Stored items from a collection:
Here is a tiny trained network, its code and every weight. The questions are about switching its units off for an input and a class, where a switched-off unit gives its printed mean instead of its output.

import numpy as np


def w(rows, s, z=0):
    codes = np.array(rows[::2]) - 128.0
    scale = np.full(codes.shape[1], s)
    scale[-1] = z or s
    return codes * scale


def norm(h):
    return h / np.sqrt((h * h).mean(-1, keepdims=True) + 1e-5)


def f(y):
    return np.maximum(y, 0)


def log_softmax(a):
    a = a - a.max(-1, keepdims=True)
    return a - np.log(np.exp(a).sum(-1, keepdims=True))


def net(x, mask):
    res = np.array(x, float).reshape(1, 3) / 4 @ E
    u = 0
    for l in range(3):
        y = f(norm(res) @ A[l][:, :-1].T + A[l][:, -1])
        res = res + np.where(mask[u : u + 8], y, B[l][:, -1]) @ B[l][:, :-1]
        u += 8
    return log_softmax(norm(res)[-1] @ U[:, :-1].T + U[:, -1])


A, B = {}, {}
E = w([
[151,254,105,108,36],'x0',
[130,176,105,78,219],'x1',
[51,134,58,56,105],'x2',
],0.004)
A[0] = w([
[197,148,147,255,187,174],'0.n0',
[23,7,34,64,131,78],'0.n1',
[110,89,117,243,7,3],'0.n2',
[199,254,153,151,71,93],'0.n3',
[96,58,118,206,22,240],'0.n4',
[80,159,68,65,69,41],'0.n5',
[117,41,165,122,168,164],'0.n6',
[164,191,105,82,57,82],'0.n7',
],0.0066,0.0039)
B[0] = w([
[117,164,86,188,103,230],'0.n0',
[80,94,153,5,86,239],'0.n1',
[33,203,150,140,179,183],'0.n2',
[111,81,226,83,172,235],'0.n3',
[123,2,117,88,6,253],'0.n4',
[169,101,75,214,107,196],'0.n5',
[134,148,53,127,78,209],'0.n6',
[147,114,63,237,136,200],'0.n7',
],0.0082,0.0054)
A[1] = w([
[125,142,253,126,139,193],'1.n0',
[77,144,185,127,140,67],'1.n1',
[128,106,111,162,175,135],'1.n2',
[48,101,141,118,133,174],'1.n3',
[94,129,180,65,146,143],'1.n4',
[184,166,145,189,197,133],'1.n5',
[117,135,75,131,168,76],'1.n6',
[170,145,215,116,220,2],'1.n7',
],0.013,0.007)
B[1] = w([
[46,75,172,61,252,219],'1.n0',
[177,223,119,167,68,144],'1.n1',
[187,152,102,64,97,169],'1.n2',
[157,208,134,170,139,254],'1.n3',
[130,95,254,153,100,198],'1.n4',
[152,81,18,104,117,214],'1.n5',
[157,243,51,231,130,159],'1.n6',
[53,10,30,90,127,164],'1.n7',
],0.0092,0.0063)
A[2] = w([
[129,68,206,110,193,86],'2.n0',
[69,187,233,134,186,116],'2.n1',
[53,114,136,112,103,172],'2.n2',
[123,31,110,162,222,2],'2.n3',
[114,171,54,196,92,145],'2.n4',
[202,80,82,171,164,85],'2.n5',
[157,178,46,154,170,52],'2.n6',
[181,250,49,95,172,134],'2.n7',
],0.011,0.0067)
B[2] = w([
[205,242,169,157,100,189],'2.n0',
[63,199,255,225,178,219],'2.n1',
[147,149,141,147,187,247],'2.n2',
[77,74,77,139,118,161],'2.n3',
[216,110,77,180,96,255],'2.n4',
[54,174,194,119,137,177],'2.n5',
[167,226,193,22,190,185],'2.n6',
[165,202,98,65,226,214],'2.n7',
],0.011,0.0069)
U = w([
[216,87,40,231,7,76],'0',
[70,194,218,177,192,179],'1',
[207,218,33,114,186,187],'2',
[55,57,50,37,221,1],'3',
[59,46,192,45,23,37],'4',
],0.015,0.0046)

Each question gives the input, the list of numbers given to net, and the class t.
The units are the neurons (one row each of A and B). Each row of codes is followed by its name. A weight is (code - 128) times the scale printed after its matrix; where a second scale follows, it is the last column's (A, B and U).
mask holds one flag per neuron, layer by layer. A switched-off neuron (its flag False) gives its mean, the last column of its row in B, instead of its output. The means were averaged over made-up inputs and are rounded, as every weight is.
A unit's drop is (log p(t) with every unit on - log p(t) with that unit switched off) / (log p(t) with every unit on - log p(t) with every unit switched off).
The circuit of an input: a set's keep is (log p(t) with only the set's units on - log p(t) with every unit switched off) / (log p(t) with every unit on - log p(t) with every unit switched off). Starting from the 12 units with the biggest drops (on a tie, the unit counted first), units are removed one at a time, each time the one whose removal leaves the highest keep (on an exact tie, the one counted first), for as long as the keep stays at least 0.8.
circuit, biggest first: the units of the circuit, biggest drop first
unit that matters most: the unit with the biggest drop
top k neurons: the k neurons with the biggest drops, biggest first
top k neurons in layer l: the k neurons of layer l with the biggest drops, biggest first
input [-1,-6,1], class 4: unit that matters most => 0.n4
input [0,8,3], class 1: circuit, biggest first => (1.n4; 0.n6)
input [7,2,-4], class 3: top 3 neurons in layer 0 => (0.n4; 0.n3; 0.n1)
input [-6,0,2], class 4: top 2 neurons => (0.n1; 0.n6)
input [-1,6,8], class 1: top 2 neurons => (0.n1; 1.n4)
input [-6,1,-8], class 2: top 2 neurons in layer 2 => (2.n6; 2.n5)
input [-8,8,-1], class 2: top 2 neurons in layer 0 => (0.n3; 0.n6)
input [2,3,-4], class 3: top 4 neurons => (0.n4; 0.n1; 0.n3; 1.n7)
input [4,5,-6], class 3: top 3 neurons => (0.n3; 0.n4; 0.n1)
input [0,-2,-8], class 0: top 2 neurons in layer 0 => (0.n0; 0.n1)
input [1,1,-2], class 3: top 4 neurons => (0.n4; 0.n1; 1.n7; 0.n3)
input [0,-7,-2], class 0: top 3 neurons in layer 0 => (0.n4; 0.n3; 0.n1)
input [-1,4,-8], class 2: top 2 neurons => (0.n0; 0.n4)
input [-3,-2,6], class 4: circuit, biggest first => (0.n1)
input [5,8,0], class 3: top 4 neurons in layer 0 => (0.n4; 0.n1; 0.n3; 0.n6)
input [6,0,-2], class 1: top 3 neurons => (0.n3; 2.n0; 1.n0)
input [-7,0,-1], class 0: top 2 neurons => (0.n6; 1.n0)
input [-5,-2,1], class 4: top 2 neurons in layer 0 => (0.n1; 0.n7)
input [4,6,-4], class 3: top 3 neurons => (0.n3; 0.n4; 0.n1)
input [5,7,-1], class 3: top 3 neurons => (0.n4; 0.n3; 0.n1)
input [0,-5,5], class 4: circuit, biggest first => (0.n4)
input [8,8,0], class 3: top 3 neurons in layer 0 => (0.n4; 0.n3; 0.n6)
input [1,4,-5], class 3: top 3 neurons => (0.n4; 0.n1; 0.n3)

Requirement
Send back all the records above word for word.

Completed task
Here is a tiny trained network, its code and every weight. The questions are about switching its units off for an input and a class, where a switched-off unit gives its printed mean instead of its output.

import numpy as np


def w(rows, s, z=0):
    codes = np.array(rows[::2]) - 128.0
    scale = np.full(codes.shape[1], s)
    scale[-1] = z or s
    return codes * scale


def norm(h):
    return h / np.sqrt((h * h).mean(-1, keepdims=True) + 1e-5)


def f(y):
    return np.maximum(y, 0)


def log_softmax(a):
    a = a - a.max(-1, keepdims=True)
    return a - np.log(np.exp(a).sum(-1, keepdims=True))


def net(x, mask):
    res = np.array(x, float).reshape(1, 3) / 4 @ E
    u = 0
    for l in range(3):
        y = f(norm(res) @ A[l][:, :-1].T + A[l][:, -1])
        res = res + np.where(mask[u : u + 8], y, B[l][:, -1]) @ B[l][:, :-1]
        u += 8
    return log_softmax(norm(res)[-1] @ U[:, :-1].T + U[:, -1])


A, B = {}, {}
E = w([
[151,254,105,108,36],'x0',
[130,176,105,78,219],'x1',
[51,134,58,56,105],'x2',
],0.004)
A[0] = w([
[197,148,147,255,187,174],'0.n0',
[23,7,34,64,131,78],'0.n1',
[110,89,117,243,7,3],'0.n2',
[199,254,153,151,71,93],'0.n3',
[96,58,118,206,22,240],'0.n4',
[80,159,68,65,69,41],'0.n5',
[117,41,165,122,168,164],'0.n6',
[164,191,105,82,57,82],'0.n7',
],0.0066,0.0039)
B[0] = w([
[117,164,86,188,103,230],'0.n0',
[80,94,153,5,86,239],'0.n1',
[33,203,150,140,179,183],'0.n2',
[111,81,226,83,172,235],'0.n3',
[123,2,117,88,6,253],'0.n4',
[169,101,75,214,107,196],'0.n5',
[134,148,53,127,78,209],'0.n6',
[147,114,63,237,136,200],'0.n7',
],0.0082,0.0054)
A[1] = w([
[125,142,253,126,139,193],'1.n0',
[77,144,185,127,140,67],'1.n1',
[128,106,111,162,175,135],'1.n2',
[48,101,141,118,133,174],'1.n3',
[94,129,180,65,146,143],'1.n4',
[184,166,145,189,197,133],'1.n5',
[117,135,75,131,168,76],'1.n6',
[170,145,215,116,220,2],'1.n7',
],0.013,0.007)
B[1] = w([
[46,75,172,61,252,219],'1.n0',
[177,223,119,167,68,144],'1.n1',
[187,152,102,64,97,169],'1.n2',
[157,208,134,170,139,254],'1.n3',
[130,95,254,153,100,198],'1.n4',
[152,81,18,104,117,214],'1.n5',
[157,243,51,231,130,159],'1.n6',
[53,10,30,90,127,164],'1.n7',
],0.0092,0.0063)
A[2] = w([
[129,68,206,110,193,86],'2.n0',
[69,187,233,134,186,116],'2.n1',
[53,114,136,112,103,172],'2.n2',
[123,31,110,162,222,2],'2.n3',
[114,171,54,196,92,145],'2.n4',
[202,80,82,171,164,85],'2.n5',
[157,178,46,154,170,52],'2.n6',
[181,250,49,95,172,134],'2.n7',
],0.011,0.0067)
B[2] = w([
[205,242,169,157,100,189],'2.n0',
[63,199,255,225,178,219],'2.n1',
[147,149,141,147,187,247],'2.n2',
[77,74,77,139,118,161],'2.n3',
[216,110,77,180,96,255],'2.n4',
[54,174,194,119,137,177],'2.n5',
[167,226,193,22,190,185],'2.n6',
[165,202,98,65,226,214],'2.n7',
],0.011,0.0069)
U = w([
[216,87,40,231,7,76],'0',
[70,194,218,177,192,179],'1',
[207,218,33,114,186,187],'2',
[55,57,50,37,221,1],'3',
[59,46,192,45,23,37],'4',
],0.015,0.0046)

Each question gives the input, the list of numbers given to net, and the class t.
The units are the neurons (one row each of A and B). Each row of codes is followed by its name. A weight is (code - 128) times the scale printed after its matrix; where a second scale follows, it is the last column's (A, B and U).
mask holds one flag per neuron, layer by layer. A switched-off neuron (its flag False) gives its mean, the last column of its row in B, instead of its output. The means were averaged over made-up inputs and are rounded, as every weight is.
A unit's drop is (log p(t) with every unit on - log p(t) with that unit switched off) / (log p(t) with every unit on - log p(t) with every unit switched off).
The circuit of an input: a set's keep is (log p(t) with only the set's units on - log p(t) with every unit switched off) / (log p(t) with every unit on - log p(t) with every unit switched off). Starting from the 12 units with the biggest drops (on a tie, the unit counted first), units are removed one at a time, each time the one whose removal leaves the highest keep (on an exact tie, the one counted first), for as long as the keep stays at least 0.8.
circuit, biggest first: the units of the circuit, biggest drop first
unit that matters most: the unit with the biggest drop
top k neurons: the k neurons with the biggest drops, biggest first
top k neurons in layer l: the k neurons of layer l with the biggest drops, biggest first
input [-1,-6,1], class 4: unit that matters most => 0.n4
input [0,8,3], class 1: circuit, biggest first => (1.n4; 0.n6)
input [7,2,-4], class 3: top 3 neurons in layer 0 => (0.n4; 0.n3; 0.n1)
input [-6,0,2], class 4: top 2 neurons => (0.n1; 0.n6)
input [-1,6,8], class 1: top 2 neurons => (0.n1; 1.n4)
input [-6,1,-8], class 2: top 2 neurons in layer 2 => (2.n6; 2.n5)
input [-8,8,-1], class 2: top 2 neurons in layer 0 => (0.n3; 0.n6)
input [2,3,-4], class 3: top 4 neurons => (0.n4; 0.n1; 0.n3; 1.n7)
input [4,5,-6], class 3: top 3 neurons => (0.n3; 0.n4; 0.n1)
input [0,-2,-8], class 0: top 2 neurons in layer 0 => (0.n0; 0.n1)
input [1,1,-2], class 3: top 4 neurons => (0.n4; 0.n1; 1.n7; 0.n3)
input [0,-7,-2], class 0: top 3 neurons in layer 0 => (0.n4; 0.n3; 0.n1)
input [-1,4,-8], class 2: top 2 neurons => (0.n0; 0.n4)
input [-3,-2,6], class 4: circuit, biggest first => (0.n1)
input [5,8,0], class 3: top 4 neurons in layer 0 => (0.n4; 0.n1; 0.n3; 0.n6)
input [6,0,-2], class 1: top 3 neurons => (0.n3; 2.n0; 1.n0)
input [-7,0,-1], class 0: top 2 neurons => (0.n6; 1.n0)
input [-5,-2,1], class 4: top 2 neurons in layer 0 => (0.n1; 0.n7)
input [4,6,-4], class 3: top 3 neurons => (0.n3; 0.n4; 0.n1)
input [5,7,-1], class 3: top 3 neurons => (0.n4; 0.n3; 0.n1)
input [0,-5,5], class 4: circuit, biggest first => (0.n4)
input [8,8,0], class 3: top 3 neurons in layer 0 => (0.n4; 0.n3; 0.n6)
input [1,4,-5], class 3: top 3 neurons => (0.n4; 0.n1; 0.n3)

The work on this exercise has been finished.